> Required work
Quote the entries below from the line with "[128 159 119" through the line with "[141 169 141", both ends included, and only those lines.

Records drawn from a dataset

• • • •

Each row below holds a small network's activations on one record, seen along a few directions.
After each row come some of the record's fields: B, J, C, W, H.
Not every record has every field; a missing one is written absent.
The largest differences between rows may come from other fields.
(in the rows, 128 means zero)
[130 117 116 103 113 126 129 143 104 116 109 142 149 133 172 130 131 128]  (B b2; J j1; C c1; W w1; H h2)
[133 153 101 139 114 116 116 128 130 129 125 128 125 124 121 138 130 120]  (B b3; J absent; C absent; W w1; H h2)
[136 156 138 144 150 119 113 124 141 108 142 118 113 118 114 124 139 130]  (B b1; J absent; C absent; W w2; H h1)
[113  72 149  83 132 139 156 153  95 127 138 125 130 135 178 109 122 135]  (B b5; J j1; C c1; W w2; H h2)
[123 129 124 111 101 112 139 128 109 138 116 124 114 142 152 125 121 118]  (B b3; J absent; C absent; W w2; H h2)
[121  96 130  96 128 169 130 123 129 144 116 134 160 114 131 127 125 156]  (B b6; J j2; C c1; W w1; H h1)
[128 158 107 146 114 149 117 109 137 118 113 138 156 128 123 145 140 128]  (B b2; J j2; C c1; W w2; H h2)
[126 139 127 125 133 135 139 138 135 121 151 117 137 140 140 119 134 134]  (B b5; J absent; C absent; W w2; H h2)
[ 88  27 117  52  79 184 176 151 100 162 149 124 163 141 173 106  97 137]  (B b6; J j2; C c2; W w2; H h2)
[140 136 139 123 135 117 127 131 130 116 125 131 136 145 135 127 144 131]  (B b5; J absent; C absent; W w1; H h2)
[134 128 129 123 140 138 123 119 146 146 123 132 141 126 124 132 120 155]  (B b6; J absent; C absent; W w1; H h2)
[128 124 121 126 118 123 126 122 139 157 119 132 132 127 131 131 110 135]  (B b6; J absent; C absent; W w1; H h2)
[133 133 122 117 119 132 121 106 140 136 115 118 143 139 129 129 124 153]  (B b6; J absent; C absent; W w1; H h1)
[139 176 117 159 115  86  97 107 134 114 115 119 104 125 107 138 141 114]  (B b3; J absent; C absent; W w1; H h1)
[143 168 123 157 143 111  96 128 141 104 137 129 112 113  92 140 147 118]  (B b1; J absent; C absent; W w1; H h1)
[148 190 126 189 134  94  95  89 167 129 122 132 108 135  68 150 137 109]  (B b4; J absent; C absent; W w1; H h2)
[136 155 139 150 154 118 113 127 141 109 146 119 107 116 106 126 139 127]  (B b1; J absent; C absent; W w2; H h1)
[151 189 116 188 146  87  98 111 152 136 108 145 111 109  96 154 127 120]  (B b4; J absent; C absent; W w1; H h2)
[134 110 165 132 148 102 121 130 121 111 131 123 107 129 115 123 142 111]  (B b4; J j1; C c1; W w1; H h1)
[147 167 126 175 156 112 110 131 159 107 145 132 136 132  97 137 155 119]  (B b5; J absent; C absent; W w1; H h2)
[118 102 142 119 100 150 150 148 117 141 146 121 146 110 166 137 129 150]  (B b1; J j2; C c1; W w2; H h2)
[136 140 139 132 136  94 111 129 116 127 118 129  85 115 108 133 132 113]  (B b3; J absent; C absent; W w1; H h1)
[121 116 115 112 119 153 135 142 122 135 128 144 149 123 151 129 112 129]  (B b5; J j1; C c1; W w2; H h2)
[ 91  59 156  56 115 132 186 174  99 182 121 145  93 150 168  91 104 135]  (B b4; J absent; C absent; W w2; H h2)
[115  91 139  86 109 125 160 146 103 138 142 113 122 155 172 109 119 130]  (B b4; J absent; C absent; W w2; H h2)
[131 127 123 119 115 137 132 123 126 117 132 115 146 142 127 122 146 131]  (B b6; J absent; C absent; W w1; H h2)
[117  96 112 103  90 180 150 139 120 140 125 136 172 132 161 135 124 147]  (B b6; J j2; C c1; W w2; H h2)
[148 174 129 170 145 110  96 115 152 110 140 125 109 126  68 146 145 111]  (B b4; J absent; C absent; W w1; H h1)
[128 159 119 147 124 110 119 132 131 116 141 118 106 128 115 127 138 109]  (B b3; J absent; C absent; W w2; H h2)
[106  55 129  72 105 148 147 136 103 149 117 133 135 136 154 111 114 145]  (B b6; J j1; C c1; W w1; H h1)
[130 166 123 173 134 118 111 111 142 124 123 140 127 105 105 141 135 110]  (B b4; J j2; C c1; W w2; H h2)
[141 169 141 159 160 111 103 118 146 113 131 124 102 107 101 129 136 127]  (B b1; J absent; C absent; W w2; H h1)
[147 190 141 176 160 111 104 108 158  94 141 119 119 130  97 134 150 126]  (B b5; J absent; C absent; W w2; H h1)
[142 186 135 182 133 109 112  96 168 128 129 128 121 149  91 140 129 113]  (B b4; J absent; C absent; W w2; H h2)
[137 117 128 135 148 134 121 130 132 123 128 147 146 119 127 140 113 137]  (B b5; J j1; C c2; W w1; H h2)
[128 131 127 132 138 139 125 132 133 132 123 143 140 113 138 128 115 127]  (B b5; J j1; C c1; W w2; H h2)
[119 102 131 118 115 164 130 119 129 159 121 131 135 111 114 143 114 139]  (B b6; J j2; C c1; W w2; H h1)
[ 98  72 139  55 105 149 179 176 105 144 141 141 128 171 185  95 125 136]  (B b5; J absent; C absent; W w2; H h2)
[158 232 117 216 136  70  76  84 163 121 101 143  97 117  61 165 137 102]  (B b4; J absent; C absent; W w1; H h2)
[115  73 130 107 129 140 135 147 114 123 143 122 132 114 119 118 137 124]  (B b1; J j2; C c2; W w1; H h1)
[136 143 129 150 149 113 120 137 139 113 143 119 121 125 105 126 155 124]  (B b1; J absent; C absent; W w1; H h2)
[109  52 155  46 124 157 172 147  99 146 137 109 137 148 188  96 112 170]  (B b6; J absent; C absent; W w2; H h1)
[109  72 127  84 123 153 149 159 105 143 140 135 133 107 163 110  97 129]  (B b1; J j1; C c2; W w2; H h2)
[122 116 128 114 125 154 142 138 126 119 141 128 158 136 157 123 125 137]  (B b5; J j1; C c1; W w2; H h2)
[150 190 134 191 152 117  88 100 153 103 117 143 118 112  81 155 132 109]  (B b4; J j1; C c1; W w2; H h1)
[101  41 114  64 103 185 167 169  98 148 158 134 157 118 162 113 104 136]  (B b6; J j2; C c2; W w2; H h2)
[143 181 131 167 151 117 114 119 155 110 139 129 130 128 113 133 139 126]  (B b5; J absent; C absent; W w2; H h2)
[127 127 132 111 134 108 123 118 128 137 108 126 115 133 150 116 125 131]  (B b2; J absent; C absent; W w2; H h2)
[125 114 121 111 126 151 123 131 120 121 128 142 135 114 129 130 106 127]  (B b5; J j1; C c2; W w2; H h1)
[105  89 117 101  95 149 149 138 113 141 139 119 142 138 150 117 119 119]  (B b4; J j2; C c1; W w2; H h2)
[109  65 127  73 116 140 152 166  83 139 129 136 127 113 186 114 111 130]  (B b1; J j1; C c1; W w2; H h2)
[124 107 115 135 127 129 129 128 124 163 107 150 133 101 123 142  99 126]  (B b4; J j2; C c2; W w1; H h2)
[130 151 110 152 119 123 113 128 130 134 114 150 122 110 115 144 114 105]  (B b4; J j1; C c1; W w2; H h2)
[126 101 133  94 124 131 138 134 107 136 122 126 111 128 147 120 117 137]  (B b6; J absent; C absent; W w2; H h1)
[128 150 136 150 133 111 133 123 144 150 135 124 106 130 108 126 114 116]  (B b4; J absent; C absent; W w2; H h2)
[154 224 125 199 155  94  85  97 164  90 122 135 119 108  96 145 153 121]  (B b2; J absent; C absent; W w2; H h2)
[155 196 120 192 136  99 111 103 145 111 122 124 145 132 124 156 146 123]  (B b2; J absent; C absent; W w1; H h2)
[118 106 131 100 115 113 147 155 100 129 143 118 107 139 161 115 127 117]  (B b3; J absent; C absent; W w2; H h2)
[120 103 133 114 140 144 127 141 118 128 135 126 121 106 135 121 120 129]  (B b1; J j1; C c1; W w2; H h1)

Which values does each new row have?
[136 135 157 127 154 113 131 129 125 105 141 117 115 141 139 120 141 135]  (B b5; J absent; C absent; W w2; H h1)
[ 94  40 120  52  92 154 166 166  73 149 134 125 132 129 184 112 118 127]  (B b3; J j2; C c1; W w2; H h2)
[152 186 116 182 152 119 103 122 157  99 138 131 138 136  82 151 161 121]  (B b5; J absent; C absent; W w1; H h2)
[130 147 124 129 132 128 125 134 129 119 139 124 123 120 131 126 132 130]  (B b1; J absent; C absent; W w2; H h2)
[139 134 141 131 146 134 109 119 139 103 118 139 142 111 115 125 130 132]  (B b5; J j1; C c2; W w1; H h1)
[138 145 145 139 136  88 122 103 129 148 103 128 106 129 126 132 120 134]  (B b4; J absent; C absent; W w1; H h2)
[124 117 131 106 113 111 140 142 106 137 122 127 114 132 165 120 119 123]  (B b3; J absent; C absent; W w2; H h2)
[147 188 131 176 159 117 111 123 159 112 138 136 131 128 108 139 137 123]  (B b5; J absent; C absent; W w2; H h2)
[118  79 146  85 125 144 149 141  99 120 136 123 132 145 165 116 121 133]  (B b5; J j1; C c1; W w2; H h1)
[147 197 157 189 156 100 103  78 171 121 117 120 109 136  78 135 133 128]  (B b4; J absent; C absent; W w2; H h1)
[107  71 138  83 122 169 148 123 117 159 114 132 144 104 147 112  96 157]  (B b6; J j2; C c2; W w2; H h1)
[115 101 131  96 115 149 150 138 121 134 139 123 120 150 127 110 127 136]  (B b6; J absent; C absent; W w2; H h1)
[142 186 125 169 134 101  97 103 144 111 119 122 102 116  96 139 137 114]  (B b3; J absent; C absent; W w2; H h1)
[134 184 107 161 105 109 113 106 141 127 116 126 118 132 109 139 129 109]  (B b3; J absent; C absent; W w2; H h2)
[147 196 136 184 156 104  95  89 163 117 121 124 104 117  78 140 136 124]  (B b4; J absent; C absent; W w2; H h1)
[131 144 113 145 120 108 113 109 130 139 107 116 108 122 106 136 128 128]  (B b3; J absent; C absent; W w1; H h1)
[146 185 123 170 145 128 114 120 159 112 140 135 140 142 108 143 135 123]  (B b5; J absent; C absent; W w2; H h2)
[144 134 140 144 162 108 127 134 130 126 133 134 123 136 131 139 133 136]  (B b5; J absent; C absent; W w1; H h2)
[143 196 143 190 149  97 113 110 161 107 145 124 114 138  97 135 141 112]  (B b4; J absent; C absent; W w2; H h2)
[129 110 128 131 124 142 127 120 133 106 141 123 152 137 106 132 145 125]  (B b5; J j2; C c2; W w1; H h1)
[145 166 121 176 155 114 119 121 156 120 131 129 137 136 105 141 144 129]  (B b5; J absent; C absent; W w1; H h2)
[127 123 121 115 113 125 130 127 133 153 115 127 131 133 127 121 117 132]  (B b6; J absent; C absent; W w1; H h2)
[124 115 142 130 126 140 124 130 122 130 139 118 125  98 126 136 133 137]  (B b1; J j2; C c1; W w2; H h1)
[126 138 126 153 116 130 115  96 139 134 120 133 120 118  86 139 114 110]  (B b4; J j2; C c2; W w2; H h1)
[149 191 141 178 164 112 100 105 161  98 137 123 117 126  92 136 146 127]  (B b5; J absent; C absent; W w2; H h1)
[122 141 115 126 108 121 129 129 128 130 132 118 122 134 135 121 127 120]  (B b3; J absent; C absent; W w2; H h2)
[124  97 122  97 115 120 148 152 102 134 126 120 123 142 152 121 137 128]  (B b3; J absent; C absent; W w1; H h2)
[130 148 132 134 142 123 124 135 136 117 143 122 121 120 130 120 136 130]  (B b1; J absent; C absent; W w2; H h2)
[104  83 111  94 108 157 147 158 107 141 145 130 139 114 153 120 125 125]  (B b1; J j2; C c1; W w2; H h2)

• • • •

> Exercise solution
[128 159 119 147 124 110 119 132 131 116 141 118 106 128 115 127 138 109]  (B b3; J absent; C absent; W w2; H h2)
[106  55 129  72 105 148 147 136 103 149 117 133 135 136 154 111 114 145]  (B b6; J j1; C c1; W w1; H h1)
[130 166 123 173 134 118 111 111 142 124 123 140 127 105 105 141 135 110]  (B b4; J j2; C c1; W w2; H h2)
[141 169 141 159 160 111 103 118 146 113 131 124 102 107 101 129 136 127]  (B b1; J absent; C absent; W w2; H h1)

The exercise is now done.